Collection entries

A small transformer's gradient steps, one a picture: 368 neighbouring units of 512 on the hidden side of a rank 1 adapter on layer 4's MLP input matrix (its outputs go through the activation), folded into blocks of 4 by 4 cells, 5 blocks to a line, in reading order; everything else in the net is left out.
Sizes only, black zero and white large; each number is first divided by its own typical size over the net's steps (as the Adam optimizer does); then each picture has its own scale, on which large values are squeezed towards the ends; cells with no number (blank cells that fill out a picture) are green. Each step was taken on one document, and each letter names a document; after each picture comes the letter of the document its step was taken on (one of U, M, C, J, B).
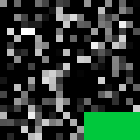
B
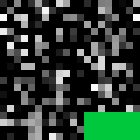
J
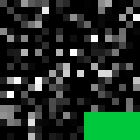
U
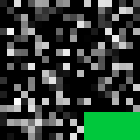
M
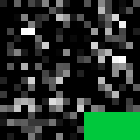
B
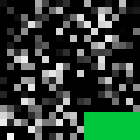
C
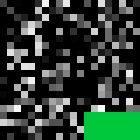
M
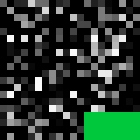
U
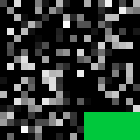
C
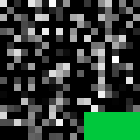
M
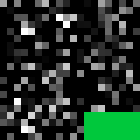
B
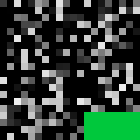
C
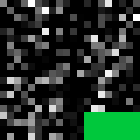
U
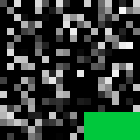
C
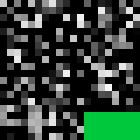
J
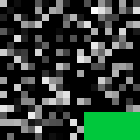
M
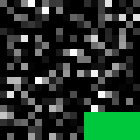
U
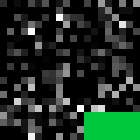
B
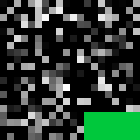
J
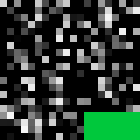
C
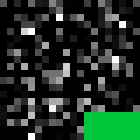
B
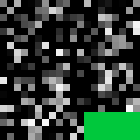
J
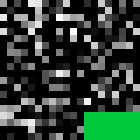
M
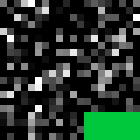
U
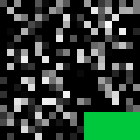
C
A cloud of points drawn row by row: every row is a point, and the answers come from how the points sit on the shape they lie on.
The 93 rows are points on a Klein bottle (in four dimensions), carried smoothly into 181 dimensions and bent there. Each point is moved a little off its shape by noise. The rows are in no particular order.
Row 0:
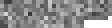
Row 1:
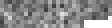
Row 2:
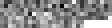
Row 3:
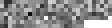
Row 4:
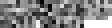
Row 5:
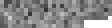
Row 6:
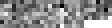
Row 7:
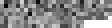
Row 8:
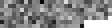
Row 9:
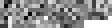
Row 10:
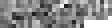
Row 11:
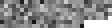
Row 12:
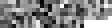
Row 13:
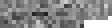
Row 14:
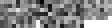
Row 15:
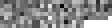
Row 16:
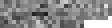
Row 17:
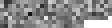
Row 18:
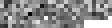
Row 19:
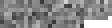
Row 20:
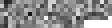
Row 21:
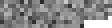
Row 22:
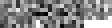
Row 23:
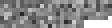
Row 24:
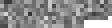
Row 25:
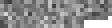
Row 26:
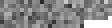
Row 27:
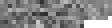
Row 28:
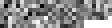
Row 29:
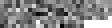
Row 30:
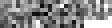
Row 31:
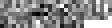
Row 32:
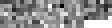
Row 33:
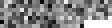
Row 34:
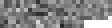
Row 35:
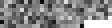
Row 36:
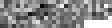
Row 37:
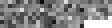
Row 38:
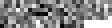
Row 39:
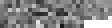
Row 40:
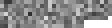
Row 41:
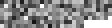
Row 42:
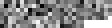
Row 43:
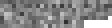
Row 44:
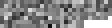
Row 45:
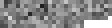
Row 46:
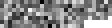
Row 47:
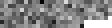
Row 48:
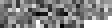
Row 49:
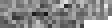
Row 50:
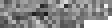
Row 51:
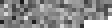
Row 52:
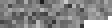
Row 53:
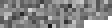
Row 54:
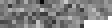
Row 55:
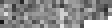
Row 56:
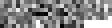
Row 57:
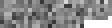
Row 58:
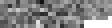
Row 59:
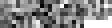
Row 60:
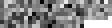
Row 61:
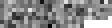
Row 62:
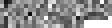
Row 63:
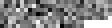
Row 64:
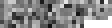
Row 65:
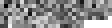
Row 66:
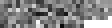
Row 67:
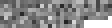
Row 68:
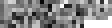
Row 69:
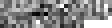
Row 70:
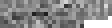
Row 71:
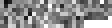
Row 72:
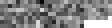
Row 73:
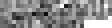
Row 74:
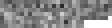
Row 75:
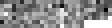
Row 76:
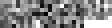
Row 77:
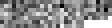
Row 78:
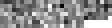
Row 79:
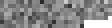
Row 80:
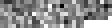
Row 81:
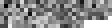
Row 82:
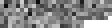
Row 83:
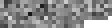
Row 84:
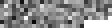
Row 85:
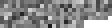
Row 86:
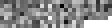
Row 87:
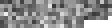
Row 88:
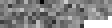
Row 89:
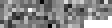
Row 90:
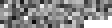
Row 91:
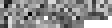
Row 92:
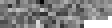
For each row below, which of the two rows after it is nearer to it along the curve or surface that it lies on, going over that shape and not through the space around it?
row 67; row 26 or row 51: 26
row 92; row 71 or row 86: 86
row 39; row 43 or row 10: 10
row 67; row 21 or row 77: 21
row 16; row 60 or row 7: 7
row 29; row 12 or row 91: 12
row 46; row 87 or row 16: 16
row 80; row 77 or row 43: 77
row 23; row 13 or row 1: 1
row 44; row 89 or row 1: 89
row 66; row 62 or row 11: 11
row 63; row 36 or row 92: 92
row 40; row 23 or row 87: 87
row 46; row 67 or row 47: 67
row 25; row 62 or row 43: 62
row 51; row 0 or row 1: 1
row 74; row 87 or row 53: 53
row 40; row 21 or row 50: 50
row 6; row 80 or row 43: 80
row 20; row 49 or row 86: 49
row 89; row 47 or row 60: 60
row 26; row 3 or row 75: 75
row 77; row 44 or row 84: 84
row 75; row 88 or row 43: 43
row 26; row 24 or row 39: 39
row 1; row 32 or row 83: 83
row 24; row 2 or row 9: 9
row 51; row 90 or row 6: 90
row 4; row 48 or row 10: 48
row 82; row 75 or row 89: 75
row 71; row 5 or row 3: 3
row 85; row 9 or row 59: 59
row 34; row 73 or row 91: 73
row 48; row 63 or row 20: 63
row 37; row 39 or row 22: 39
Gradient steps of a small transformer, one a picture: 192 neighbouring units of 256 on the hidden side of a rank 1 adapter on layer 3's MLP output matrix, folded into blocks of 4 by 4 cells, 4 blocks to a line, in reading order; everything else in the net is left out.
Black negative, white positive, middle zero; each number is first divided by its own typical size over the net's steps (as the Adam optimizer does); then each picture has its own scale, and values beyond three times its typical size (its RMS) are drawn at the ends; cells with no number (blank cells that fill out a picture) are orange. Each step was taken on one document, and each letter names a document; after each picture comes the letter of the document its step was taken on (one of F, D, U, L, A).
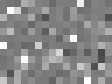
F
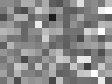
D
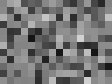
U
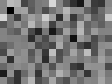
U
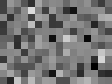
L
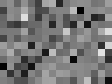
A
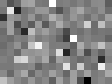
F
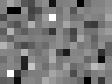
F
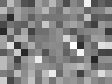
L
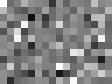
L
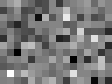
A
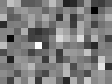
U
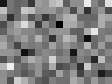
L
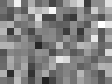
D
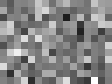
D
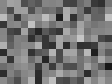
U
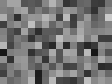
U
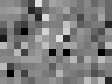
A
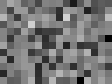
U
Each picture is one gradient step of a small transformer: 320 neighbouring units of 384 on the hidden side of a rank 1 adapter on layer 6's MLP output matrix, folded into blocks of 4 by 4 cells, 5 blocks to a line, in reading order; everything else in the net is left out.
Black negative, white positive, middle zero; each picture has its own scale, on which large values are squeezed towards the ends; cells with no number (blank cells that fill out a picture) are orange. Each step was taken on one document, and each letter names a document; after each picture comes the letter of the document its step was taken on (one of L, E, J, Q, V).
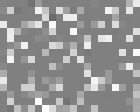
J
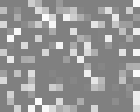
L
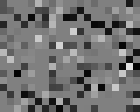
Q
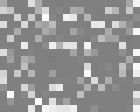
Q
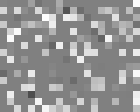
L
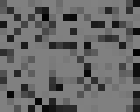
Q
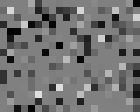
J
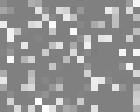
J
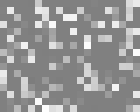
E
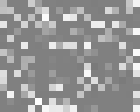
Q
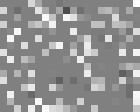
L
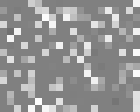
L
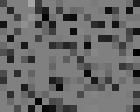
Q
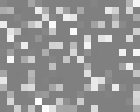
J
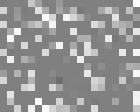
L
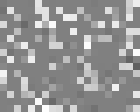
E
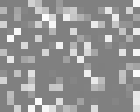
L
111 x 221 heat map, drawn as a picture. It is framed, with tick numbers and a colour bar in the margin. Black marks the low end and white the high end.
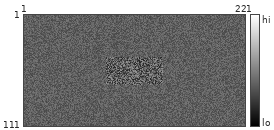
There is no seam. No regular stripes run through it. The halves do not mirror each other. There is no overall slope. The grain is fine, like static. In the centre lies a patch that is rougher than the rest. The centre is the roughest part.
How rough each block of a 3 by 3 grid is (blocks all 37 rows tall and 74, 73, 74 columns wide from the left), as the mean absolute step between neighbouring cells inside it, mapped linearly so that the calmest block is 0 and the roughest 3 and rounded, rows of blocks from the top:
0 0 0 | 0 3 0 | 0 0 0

=== What to do ===
Every line above that has the string "everything" needs to be copied.

=== Finished task ===
A small transformer's gradient steps, one a picture: 368 neighbouring units of 512 on the hidden side of a rank 1 adapter on layer 4's MLP input matrix (its outputs go through the activation), folded into blocks of 4 by 4 cells, 5 blocks to a line, in reading order; everything else in the net is left out.
Gradient steps of a small transformer, one a picture: 192 neighbouring units of 256 on the hidden side of a rank 1 adapter on layer 3's MLP output matrix, folded into blocks of 4 by 4 cells, 4 blocks to a line, in reading order; everything else in the net is left out.
Each picture is one gradient step of a small transformer: 320 neighbouring units of 384 on the hidden side of a rank 1 adapter on layer 6's MLP output matrix, folded into blocks of 4 by 4 cells, 5 blocks to a line, in reading order; everything else in the net is left out.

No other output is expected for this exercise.